[Exercise prompt]:
Return only the stretch of the material below that begins with the line containing "117 104 114]" and ends with the line containing "129 152 162 165 135 140 137]", exactly; both of those lines belong to it.

[Records for the task]:
---

Points, in no order, along strands that fork and pass close to each other.
In the rows, 128 means zero.
Two points are linked if the straight distance between their rows is under 89.9. Some points are linked to none.
j843: [106 101  81  35  69 152 157  99 117 120 129 104  97  88 121 146 165 132
  97  95 143 193  92 148 141]
j808: [117  95  98  62  73 163 155 115 115 131 104 114  99 100 139 125 153 115
 111 112 154 207 105 153 152]
j886: [ 81 152 100 112 106 150 153 115  66  92  98 134 110 158 148 168 152 129
 138 137 112  89  81 108 153]
j676: [ 97 133  95  84 131  95 144  90  83 128 179 126 122 125  74 176 121 145
 131 106  93  82 115 121  86]
j596: [138 107  93  75 122 125 156 105 115 135 137  82  99 121  94 143 131 118
  84  87  59  71 135  94  93]
j591: [110 127 108  87 122 114 105 124  77 139 142 140 104  97 103 123 138 134
 161 129 160 145 127 158 122]
j729: [115 155 126 117 158 101  76 156  80 116 164 146 116  85  98 125 124 136
 182 154 185 114 145 165 113]
j823: [187 141 143 154 170  99  71 155 111 130 193 134 108  82  85  93  96 119
 146 142 186 103 193 165 118]
j32: [116 114 110  92  90 145 152 113  72 129 113 139  95 113 123 147 124 112
 150 114 122 143 123 137 149]
j581: [ 90 158 147 169 143 146 142 146 167  97 104 151 173 193 180 150 155 149
 154 155 130 110  93 108 139]
j351: [158 120 137 182 135  84 138 118 146 135 146 110 141 163 114 137 120 147
  38 102  50  83 155  85 103]
j600: [ 89 147 116 110  75 172 156 128  88  91  56 151 104 133 179 170 151 115
 155 152 120 130  76 130 191]
j465: [102 153  90 139 131  92 129  95 177 122 167 143 158 172 124 166 169 177
  95 111 103  88  98  95 135]
j993: [161 102 139 118 142 103  88 136 133 172 151 123 111 100  91  82 119 127
 128 133 157 156 159 165 122]
j403: [146 112 131 138  94 130 129 130 224 147 105  99 145 152 167  86 156 168
  66  93  98 170 123 112 146]
j39: [138 121  85  77 116 127 143 109  67 127 130  87  91 116  94 132 125 113
 103  92  91  89 137 112 109]
j951: [172 113 160 142 152 148 106 163 162 155  95 103 127  95 142  54 103  93
 136 141 157 138 166 130 140]
j385: [140 114 104  84 112 142 156 114  42 126 135 116  80 106  95 137 104  92
 131  86  92  88 160 119 118]
j220: [152 112 105 112 131  90 137 103 130 150 147  83 115 125  88 127 135 133
  45  90  58  83 144  96  99]
j457: [ 91 145 102 124 121 136 162 110  82 103 119 135 127 177 141 164 143 136
 118 124 100  72 101  99 128]
j820: [113 110 155  96 124 174 128 151 125 140 109 159 119  60 132 135 113  85
 198 158 188 179 122 170 162]
j462: [135 123  97  76 118 106  92 123 109 147 132 105 102 102  99 100 152 142
 117 124 150 148 126 157 119]
j866: [ 92 111 114  94  73 187 176 121 176 119 110 152 140 135 178 159 172 145
 118  96 131 205  81 129 176]
j224: [119 147 113 163 134 100 119 115 200 119 142 142 164 183 152 146 159 178
 103 124 111 119 107 105 144]
j451: [150  89 180 146 120 149 138 141 198 162 104 126 151 142 159  83 116 128
 124 110 115 186 143 132 121]
j639: [ 92 161  95 100 136  93 123 105  44 107 170 136 113 126  81 177 119 143
 142 124 116  73 125 127  89]
j992: [190 114 170 196 164 133 121 164 146 140 155 141 133 118 114  85  74  97
 145 136 158 124 192 125 110]
j986: [134 167 138 174 188  95  81 144  97 101 166 151 141 116 102 141 102 127
 162 182 188  97 152 143  98]
j473: [141 140 163 146 187 118  87 154 143 137 175 144 143  60  89 124  96 104
 204 163 203 122 150 156 114]
j500: [135 119 165 135 167 115  97 140 158 153 162 144 142  90  90 118  97 115
 184 159 186 153 137 157 119]
j417: [ 87 123 134 133  95 158 168 121 134 116 106 159 140 168 170 163 143 139
 159 109  97 143  97 121 146]
j499: [ 91 119 117  81 113 135 113 146  86 139 133 153  95  68 107 141 135 122
 179 146 179 168 117 176 136]
j439: [132 141 110 122 141 132 101 146  91 117  91 108 114 127 136  91 144 119
 133 153 158 109 137 135 130]
j135: [118 105  71  29  84 136 148  93 102 124 133  84  88  92 101 148 159 125
 100  88 120 151 101 131 129]
j489: [162 156 142 185 185 115  96 150  96 111 148 140 134 128 118 115  95 103
 143 166 174  92 178 134 109]
j988: [ 88 118 120 114  75 175 182 113 152 113 107 154 141 160 179 171 156 145
 140  84  99 166  88 114 162]
j425: [174 103 186 194 140 146 143 167 155 145 115 136 138 138 139  79  82  98
 142 117 123 140 183 112 111]
j727: [133 128  79  93 120  86 126  86 151 144 160  90 121 132  94 143 153 162
  60  96  84  98 117 104 114]
j282: [104 120 105  80  69 160 153 118  73 118  98 145  89  93 134 161 134 110
 153 128 136 170  99 155 164]
j880: [160 160 153 227 184  96 102 134 152 101 122 120 170 174 158 134 104 143
  72 185 116  93 148 112 110]
j155: [128 122 167 175 149 142 141 143 139 123 116 160 161 163 151 135 105 115
 181 141 132 137 128 117 112]
j868: [133 111 178 165 155 154 135 149 158 136 116 154 160 124 145 115  90 101
 194 148 161 154 133 129 121]
j930: [ 98 126 105 105  98 160 148 129 139 118  79 128 125 150 174 126 165 129
 138 130 142 158  92 130 158]
j146: [ 87 122 143  93 124 159 109 160 112 138 127 160 104  38 112 151 124  99
 206 161 199 171 118 179 149]
j44: [160  97 119  92 110 107 103 123 123 170 136 106  97 102  93  86 132 132
 100 110 141 163 148 150 125]
j511: [151 151 152 208 158 100 122 129 142 110 129 128 162 194 147 134 114 145
  69 144  90  93 139  99 104]
j560: [113 154 144 127 179 114  77 163 116 121 158 143 132  66  97 129 119 114
 196 175 205 116 135 159 110]
j68: [122 131 122 143 128 134 182 107 129 109 140 124 147 185 133 164 130 133
  84  81  44  62 128  72 103]
j852: [145 141 136 189 137  97 138 113 148 123 143 126 152 189 134 134 127 148
  63 111  68  94 136  93 105]
j962: [107 133 115 126 117 146 178 105 110 104 118 125 130 181 145 161 134 128
 107  94  65  73 112  85 127]
j603: [158 113 153 117 151 144  99 139 188 162  93  87 138  92 135  66 121 108
 129 152 162 165 135 140 137]
j169: [111 109 111  42  87 136 149 102  58 136 156 141  79  72  76 159 111 118
 154  94 126 153 131 160 129]
j78: [129 151 139 159 179  81  79 126 184 137 141 120 162 121 120 132 128 143
 135 191 152 128 110 136 124]
j559: [116 112 106  77 100 130 148 107  53 126 145 138  88  99  91 148 110 112
 152  95 116 124 139 142 128]
j492: [113 100 136  82 111 177 138 143 135 140  87 132 116  81 152 111 134  96
 162 151 174 203 111 162 163]
j336: [132 152 114 129 153  93  95 136  53 113 171 144 112 113  90 125 119 135
 154 141 158  94 157 149 102]
j495: [139 124 150 141 159  91  92 124 170 156 151 135 146 118 102 126 117 136
 154 165 161 150 124 149 116]
j413: [ 98 115 120  66  86 128 132 124  56 134 177 167  80  63  75 163 107 131
 182 107 150 157 137 174 132]
j642: [111 164 125 173 149 120 120 128 187 106 114 133 172 187 178 127 160 165
 108 147 119  98 102 102 147]
j531: [126 147 111 150 151 103 134 110  66 109 146 134 132 167 110 143 118 128
 102 126 105  70 138 111 100]
j189: [128 148 186 184 167 152 136 148 171 106  98 135 180 166 175 128 108 114
 173 158 131 127 122 111 116]
j725: [115 144 157 164  96 180 171 139 142  93  80 123 143 199 200 122 144 144
 113  89  60 105 127  95 132]
j259: [151 124 139 163 122 110 116 130 202 151 110 102 148 154 156  88 138 152
  78 125  91 141 130 110 134]
j568: [ 86 152  76 111 127 112 150  94 144 112 164 134 141 168 119 178 161 162
 103 106  99  74  96  89 128]
j409: [129 111 140 107 137 157 121 144 155 155  89 115 132  99 152  86 131 102
 157 149 171 173 121 147 146]
j864: [162 115 128 152 126  85 121 128 130 155 139  92 117 136  98 111 124 136
  41  93  68 102 155  98 108]
j204: [ 95 152 111  97  72 162 165 108  68  88  78 150  99 130 156 194 138 111
 146 133 104 111  74 122 183]
j720: [127 127 122 155 127 107 133 116 132 133 132 134 147 170 130 125 139 143
 100 117 102 109 122 109 114]
j131: [139  93 153 127  97 156 150 129 206 154 111 122 147 149 167  86 141 145
 107  93 110 191 121 132 133]
j289: [164 100 168 154 124 142 126 161 180 165  85 104 131 118 153  54 110 113
 108 120 119 160 160 125 127]
j253: [172 110 146 159 143  90  81 124 194 164 124  98 132 115 119  85 120 137
  95 154 119 157 143 141 137]
j10: [116 126 132 127  72 186 184 124 127 100  69 108 124 182 191 128 141 130
 110  82  67 117 113  98 156]
j623: [161 125 149 177 123 114 125 163 130 141  88  93 124 143 142  72 126 131
  55 117  82 105 171  99 118]
j57: [118 116 121 131  99 150 166 119 110 116  99 110 122 169 154 125 135 129
 100  91  73 107 122  93 132]
j775: [118 153 110 132 153 101 114 125  44 102 153 141 123 139  95 146 120 129
 133 133 133  77 142 131 101]
j787: [198 133 144 164 174 123  81 168 131 136 165 118 117  80 104  68  95  96
 140 142 175  94 195 154 130]
j483: [138  94 174 140 131 154 139 139 172 156 112 146 151 134 146  99 103 107
 165 122 139 178 139 139 129]
j320: [196 138 150 184 169 110  79 162 127 134 133 110 123 101 113  74  98 104
 102 154 152 100 195 133 130]
j769: [124 103 136 100 117 108 120 124  90 157 196 163 101  90  66 123 108 136
 169 112 167 158 155 171 111]
j201: [166 123 149 178 161 123 118 153 110 132 146 150 129 128 115 100  92 106
 156 142 155 115 173 129 116]
j149: [111 132  63  61 111  96 127  86 140 138 159  99 117 118  96 149 173 164
  91  98 121 118  94 123 123]
j601: [147 123 133 147 135 112 101 131 183 146 115 111 149 144 143 101 144 145
 108 147 130 147 120 128 132]
j287: [128 173 145 172 205  90  74 139 141 116 146 127 161 115 111 139 117 126
 153 202 173 106 125 135 104]
j48: [134 160 175 192 189 123 106 136 195 117 117 123 192 153 158 138 104 123
 147 182 140 117 117 110 112]
j770: [ 88 139 109  99  50 183 169 121 122  84  68 152 112 129 191 179 161 123
 133 133 125 169  67 126 197]
j67: [108 128  94 103 128 108 166  91 123 128 169 125 137 153 101 175 132 143
 107 101  78  80 108  95 103]
j985: [ 94 138 152 159 113 166 161 140 139 103  87 161 157 175 189 154 142 131
 167 140 113 131  96 119 148]
j395: [142 135 130 163 149 107 120 128 101 128 131 134 135 157 119 109 116 130
 108 133 121 107 147 118 104]
j905: [110 122  73  38 100 107 124  94 106 133 148  93  99 106  89 143 158 145
 105  97 123 126 108 133 110]
j921: [ 87 112 111  93  98 173 149 132 203 124 109 134 148 120 176 135 182 151
 120 122 162 212  78 139 166]
j124: [160 159 168 210 195 110  95 137 168 114 128 120 172 148 141 124  91 115
 118 190 139 110 141 112 111]
j22: [ 99 119 108  84  53 177 166 121 106 108  80 151 100 103 164 175 146 114
 136 133 128 193  79 142 187]
j641: [161 123 128 121 149  93  80 136 102 149 175 133 105  93  80  94 114 133
 146 129 163 129 173 167 117]

Follow the links from the first point to the second, and from the first to the third. Name the last point that the two ways share.
j843 / j531 / j169: j220
j489 / j220 / j189: j852
j641 / j511 / j253: j451
j457 / j155 / j808: j220
j560 / j417 / j601: j775
j413 / j531 / j155: j852

A fork is a point with three links, a tip a point with one. Leave the first point through the second and follow the links. Name the first fork or tip that comes.
j823 / j641: j451
j992 / j201: j775
j639 / j676: j921
j868 / j155: j852
j951 / j603: j320
j457 / j886: j559
j282 / j22: j962
j729 / j560: j425

A fork is a point with three links. Follow the links from the first point to the second and name the forks in between, in order.
j289 / j560: j451, j852, j775
j395 / j131: j852, j451
j413 / j775: j559, j220, j852
j457 / j149: j559, j220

---

[Exercise response]:
  60  96  84  98 117 104 114]
j282: [104 120 105  80  69 160 153 118  73 118  98 145  89  93 134 161 134 110
 153 128 136 170  99 155 164]
j880: [160 160 153 227 184  96 102 134 152 101 122 120 170 174 158 134 104 143
  72 185 116  93 148 112 110]
j155: [128 122 167 175 149 142 141 143 139 123 116 160 161 163 151 135 105 115
 181 141 132 137 128 117 112]
j868: [133 111 178 165 155 154 135 149 158 136 116 154 160 124 145 115  90 101
 194 148 161 154 133 129 121]
j930: [ 98 126 105 105  98 160 148 129 139 118  79 128 125 150 174 126 165 129
 138 130 142 158  92 130 158]
j146: [ 87 122 143  93 124 159 109 160 112 138 127 160 104  38 112 151 124  99
 206 161 199 171 118 179 149]
j44: [160  97 119  92 110 107 103 123 123 170 136 106  97 102  93  86 132 132
 100 110 141 163 148 150 125]
j511: [151 151 152 208 158 100 122 129 142 110 129 128 162 194 147 134 114 145
  69 144  90  93 139  99 104]
j560: [113 154 144 127 179 114  77 163 116 121 158 143 132  66  97 129 119 114
 196 175 205 116 135 159 110]
j68: [122 131 122 143 128 134 182 107 129 109 140 124 147 185 133 164 130 133
  84  81  44  62 128  72 103]
j852: [145 141 136 189 137  97 138 113 148 123 143 126 152 189 134 134 127 148
  63 111  68  94 136  93 105]
j962: [107 133 115 126 117 146 178 105 110 104 118 125 130 181 145 161 134 128
 107  94  65  73 112  85 127]
j603: [158 113 153 117 151 144  99 139 188 162  93  87 138  92 135  66 121 108
 129 152 162 165 135 140 137]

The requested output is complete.